Records for this task START

Rows are points. Any point is a mix of the corners, with weights that add up to 1. It lies inside the corners' shape when no weight is negative. Is each point inside? If not, which corners have a negative weight?

Corners:
(1): [39 11]
(2): [-17  49]
(3): [-36 -42]
Points:
[-15  10] => inside
[12 43] => outside (3)
[-28 -17] => inside
[-27 -33] => inside
[33 11] => inside
[30  8] => inside
[-31  26] => outside (1)
[ 10 -24] => outside (2)

Corners:
(1): [-43 -42  22]
(2): [ 37  53 -15]
(3): [-15 -39 -22]
(4): [29 13 42]
Points:
[ -8 -30  11] => outside (2)
[28 20 -3] => outside (1)
[22 20 13] => inside
[-17 -35  18] => outside (2)

Corners:
(1): [-15  -2 -13 -39 -56   7]
(2): [-27 -44   1  20  70 -27]
(3): [ 33 -27 -29 -48  -6 -31]
(4): [-37  -1   2  27  45 -63]
(5): [ -8 -18 -41  29  63   1]
(6): [ 20  -1   4 -77  11 -45]
(7): [ 28  -1  -3 -19  -6 -20]
Points:
[  6  -9 -10 -35  23 -27] => inside
[-12 -21 -17   4  41 -27] => outside (7)
[ -1 -15 -15   2  35 -19] => inside
[-12  -9  -8   7  31 -34] => inside
[ 17 -11 -14 -48 -11 -14] => outside (4)
[ 15  -6 -23 -25   8 -19] => outside (2)

Corners:
(1): [-20 -31  26  39  49  29  22  48  -9]
(2): [ -5 -16  39 -14  52 -68  -5 -18 -67]
(3): [  1  12  -9  44  -4 -38  56  15   5]
(4): [ 14  -4  29 -20 -11  -3  15  29   8]
(5): [  4 -53  54  -2 -11  24  15  29 -33]
(6): [ -1   9 -23   8 -27  34  10 -30 -25]
(7): [-20 -53 -20   2 -52  41  -5 -22  38]
(8): [ 23   9   4  48  51 -80  -3  14 -56]
(9): [-29   5   6  -7 -32   8  11  20 -22]
(10): [-35 -40 -31 -15 -26  38  56  45  39]
Points:
[-12  11 -19 -14 -33  -8  22 -28  -6] => outside (1, 5, 8)
[ -9 -35  26  22  46   0  12  36 -16] => outside (3, 6, 9)
[ -2  -7  18   7  -4  -6   9   4 -30] => outside (10)
[-21 -25 -17  -2 -17  20  41  27  16] => inside
[-25  -9   3  -4  -3  -4  15  -4 -20] => outside (4, 5, 8)

Corners:
(1): [-21  17 -17 -22  -4  24   7 -10  28  -9 -54  -2]
(2): [ 34 -11  -8   5  19  11 -12  28  58  13  -7  27]
(3): [ 48   8 -25  47  41 -11   9 -18  -6 -37  10  26]
(4): [ 22 -30  20   8   0  18  -6  20  25 -24 -42  -6]
(5): [-31  23 -26  11   0 -12  55 -37   1   6 -81  71]
(6): [ 41 -21  -2 -51  40 -37  10 -40   3   0 -30  74]
(7): [-30  -6  16  39 -35   7 -87  38  17  -8  53 -89]
(8): [-17 -14 -22 -40 -33   7  20  24  -9  -8 -56  19]
(9): [-13 -18  -7 -11 -38  49 -25  17   0  24 -24 -39]
(10): [-35 -46 -29  50  31  33 -16  18  40 -26 -30 -23]
(11): [-22  -5  29 -31 -36  -1 -16 -38 -19 -25  22  44]
(12): [ 21 -24  50  35  53  26 -38  19  12   4  62 -49]
(13): [-23  15   7  10  14  50 -32  22  35  22 -37  16]
Points:
[-15  16 -18 -20 -23   7  -3  -6   3   4 -35  27] => outside (4, 10, 12)
[  3   5   0  -7  12  -7  -3 -11  11  -2 -11  27] => outside (4, 9, 10)
[ -2  -5   1   0  -6  13 -30   7  23  -5  -8   1] => outside (5, 8, 12)
[  4 -11   5  13  19   7  -5   2  20  -8 -14  12] => outside (9)

Corners:
(1): [ 15  38  35 -15  20  -8  -2   9  -2  11  39  39   0  19]
(2): [-34  25 -28  31  38  56  42   3  38 -26  -7 -44  52  -9]
(3): [ 45  -3  44   5  20 -39  -4  -8 -61  -4   0 -15 -10  24]
(4): [-40 -16   8  19   2   1  51 -32 -25 -52   3  28 -20  21]
(5): [-19 -44 -23  24  36   5 -14 -11  40  -4  -5   9  48  14]
(6): [ 23 -36  43  15  11 -19  43  10 -34  15  43  -1 -29 -32]
(7): [-27  12  43  45 -23   1 -27 -17   4 -30  64  13  15  22]
(8): [ -2 -23  28 -12   1 -21 -20  17  36  16  -8  15 -34  -2]
(9): [  7 -68 -54 -14 -63 -27 -21  58  12  66 -71 -12 -35 -29]
(10): [ 35 -30   9 -49  18  46   4  15 -37  56 -48  42 -27 -31]
(11): [ 15 -35  24 -53  31  30   8 -18 -12 -29  29  12 -36  47]
(12): [-30   6   1 -12  46   2  25  17  -2 -12  23 -25  24 -18]
(13): [  6   1 -20 -18  -1 -46  10 -46  -5 -19  -9  -2   4   8]
(14): [-29  60  -1 -19 -53  12 -11  78  29 -65 -19  31  35 -23]
(15): [ 35 -61  11  69  24  11 -37  34   1 -24  51  26 -50 -41]
Points:
[ -2   4  21   3  12   5  11   0  -8 -21  19   6  -2   2] => outside (5, 9)
[-10  -8  -2 -10  17  20  18  27   4  -8   8   5   4 -15] => outside (3, 7, 8, 13)
[ -7  13   6   0 -11   3  -6  32  10 -28   4  19   8 -11] => inside
[  6 -19   1 -12  20   1  14 -13 -14  20   2 -11  11   8] => outside (4, 8, 14, 15)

Records for this task END

Work request:
Each record should be given again exactly as it reads.

Problem solution:
Rows are points. Any point is a mix of the corners, with weights that add up to 1. It lies inside the corners' shape when no weight is negative. Is each point inside? If not, which corners have a negative weight?

Corners:
(1): [39 11]
(2): [-17  49]
(3): [-36 -42]
Points:
[-15  10] => inside
[12 43] => outside (3)
[-28 -17] => inside
[-27 -33] => inside
[33 11] => inside
[30  8] => inside
[-31  26] => outside (1)
[ 10 -24] => outside (2)

Corners:
(1): [-43 -42  22]
(2): [ 37  53 -15]
(3): [-15 -39 -22]
(4): [29 13 42]
Points:
[ -8 -30  11] => outside (2)
[28 20 -3] => outside (1)
[22 20 13] => inside
[-17 -35  18] => outside (2)

Corners:
(1): [-15  -2 -13 -39 -56   7]
(2): [-27 -44   1  20  70 -27]
(3): [ 33 -27 -29 -48  -6 -31]
(4): [-37  -1   2  27  45 -63]
(5): [ -8 -18 -41  29  63   1]
(6): [ 20  -1   4 -77  11 -45]
(7): [ 28  -1  -3 -19  -6 -20]
Points:
[  6  -9 -10 -35  23 -27] => inside
[-12 -21 -17   4  41 -27] => outside (7)
[ -1 -15 -15   2  35 -19] => inside
[-12  -9  -8   7  31 -34] => inside
[ 17 -11 -14 -48 -11 -14] => outside (4)
[ 15  -6 -23 -25   8 -19] => outside (2)

Corners:
(1): [-20 -31  26  39  49  29  22  48  -9]
(2): [ -5 -16  39 -14  52 -68  -5 -18 -67]
(3): [  1  12  -9  44  -4 -38  56  15   5]
(4): [ 14  -4  29 -20 -11  -3  15  29   8]
(5): [  4 -53  54  -2 -11  24  15  29 -33]
(6): [ -1   9 -23   8 -27  34  10 -30 -25]
(7): [-20 -53 -20   2 -52  41  -5 -22  38]
(8): [ 23   9   4  48  51 -80  -3  14 -56]
(9): [-29   5   6  -7 -32   8  11  20 -22]
(10): [-35 -40 -31 -15 -26  38  56  45  39]
Points:
[-12  11 -19 -14 -33  -8  22 -28  -6] => outside (1, 5, 8)
[ -9 -35  26  22  46   0  12  36 -16] => outside (3, 6, 9)
[ -2  -7  18   7  -4  -6   9   4 -30] => outside (10)
[-21 -25 -17  -2 -17  20  41  27  16] => inside
[-25  -9   3  -4  -3  -4  15  -4 -20] => outside (4, 5, 8)

Corners:
(1): [-21  17 -17 -22  -4  24   7 -10  28  -9 -54  -2]
(2): [ 34 -11  -8   5  19  11 -12  28  58  13  -7  27]
(3): [ 48   8 -25  47  41 -11   9 -18  -6 -37  10  26]
(4): [ 22 -30  20   8   0  18  -6  20  25 -24 -42  -6]
(5): [-31  23 -26  11   0 -12  55 -37   1   6 -81  71]
(6): [ 41 -21  -2 -51  40 -37  10 -40   3   0 -30  74]
(7): [-30  -6  16  39 -35   7 -87  38  17  -8  53 -89]
(8): [-17 -14 -22 -40 -33   7  20  24  -9  -8 -56  19]
(9): [-13 -18  -7 -11 -38  49 -25  17   0  24 -24 -39]
(10): [-35 -46 -29  50  31  33 -16  18  40 -26 -30 -23]
(11): [-22  -5  29 -31 -36  -1 -16 -38 -19 -25  22  44]
(12): [ 21 -24  50  35  53  26 -38  19  12   4  62 -49]
(13): [-23  15   7  10  14  50 -32  22  35  22 -37  16]
Points:
[-15  16 -18 -20 -23   7  -3  -6   3   4 -35  27] => outside (4, 10, 12)
[  3   5   0  -7  12  -7  -3 -11  11  -2 -11  27] => outside (4, 9, 10)
[ -2  -5   1   0  -6  13 -30   7  23  -5  -8   1] => outside (5, 8, 12)
[  4 -11   5  13  19   7  -5   2  20  -8 -14  12] => outside (9)

Corners:
(1): [ 15  38  35 -15  20  -8  -2   9  -2  11  39  39   0  19]
(2): [-34  25 -28  31  38  56  42   3  38 -26  -7 -44  52  -9]
(3): [ 45  -3  44   5  20 -39  -4  -8 -61  -4   0 -15 -10  24]
(4): [-40 -16   8  19   2   1  51 -32 -25 -52   3  28 -20  21]
(5): [-19 -44 -23  24  36   5 -14 -11  40  -4  -5   9  48  14]
(6): [ 23 -36  43  15  11 -19  43  10 -34  15  43  -1 -29 -32]
(7): [-27  12  43  45 -23   1 -27 -17   4 -30  64  13  15  22]
(8): [ -2 -23  28 -12   1 -21 -20  17  36  16  -8  15 -34  -2]
(9): [  7 -68 -54 -14 -63 -27 -21  58  12  66 -71 -12 -35 -29]
(10): [ 35 -30   9 -49  18  46   4  15 -37  56 -48  42 -27 -31]
(11): [ 15 -35  24 -53  31  30   8 -18 -12 -29  29  12 -36  47]
(12): [-30   6   1 -12  46   2  25  17  -2 -12  23 -25  24 -18]
(13): [  6   1 -20 -18  -1 -46  10 -46  -5 -19  -9  -2   4   8]
(14): [-29  60  -1 -19 -53  12 -11  78  29 -65 -19  31  35 -23]
(15): [ 35 -61  11  69  24  11 -37  34   1 -24  51  26 -50 -41]
Points:
[ -2   4  21   3  12   5  11   0  -8 -21  19   6  -2   2] => outside (5, 9)
[-10  -8  -2 -10  17  20  18  27   4  -8   8   5   4 -15] => outside (3, 7, 8, 13)
[ -7  13   6   0 -11   3  -6  32  10 -28   4  19   8 -11] => inside
[  6 -19   1 -12  20   1  14 -13 -14  20   2 -11  11   8] => outside (4, 8, 14, 15)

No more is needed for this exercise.